What the task asks:
Please copy the lines below, exactly as they are, from the one with "Confusion matrices, shown as 2 heat maps." through the one with "For the 'model", and leave out the pictures.

Dataset records:
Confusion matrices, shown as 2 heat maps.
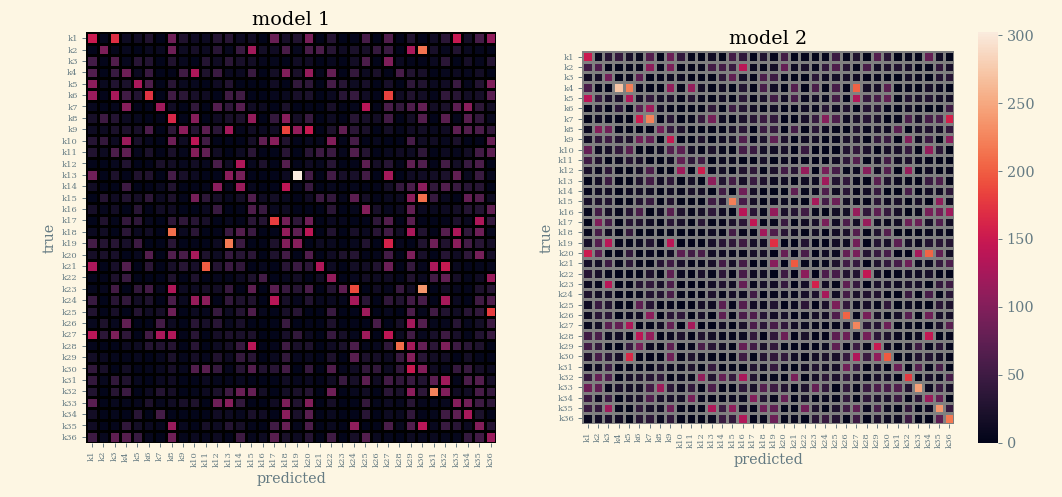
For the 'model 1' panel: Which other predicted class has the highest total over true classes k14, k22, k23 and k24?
==
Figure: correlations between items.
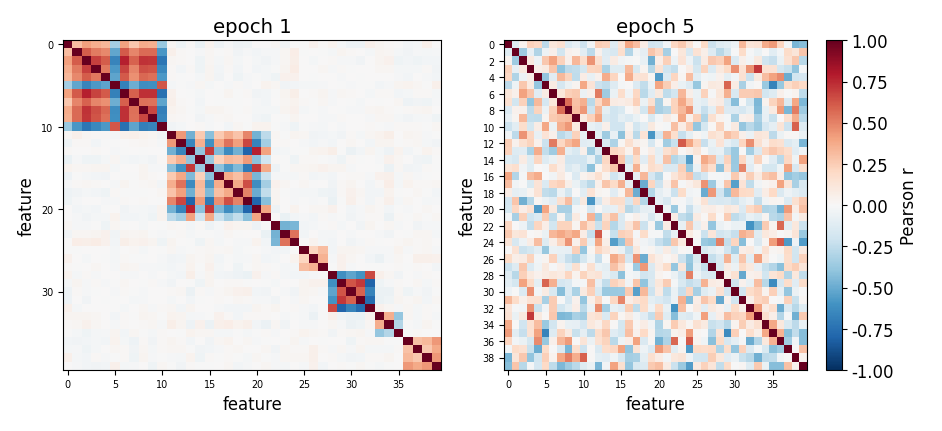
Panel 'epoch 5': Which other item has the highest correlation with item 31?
--
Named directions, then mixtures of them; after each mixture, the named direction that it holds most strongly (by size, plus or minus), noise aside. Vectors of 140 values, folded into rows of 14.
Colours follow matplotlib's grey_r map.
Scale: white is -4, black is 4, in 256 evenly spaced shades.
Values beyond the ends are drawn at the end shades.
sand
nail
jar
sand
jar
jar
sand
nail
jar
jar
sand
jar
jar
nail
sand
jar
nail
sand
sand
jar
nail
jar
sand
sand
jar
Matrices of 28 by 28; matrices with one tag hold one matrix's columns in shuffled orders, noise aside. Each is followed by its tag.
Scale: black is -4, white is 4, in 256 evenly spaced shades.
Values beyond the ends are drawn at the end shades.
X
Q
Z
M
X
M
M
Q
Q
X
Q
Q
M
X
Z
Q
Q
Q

Reply:
Confusion matrices, shown as 2 heat maps.
For the 'model 1' panel: Which other predicted class has the highest total over true classes k14, k22, k23 and k24?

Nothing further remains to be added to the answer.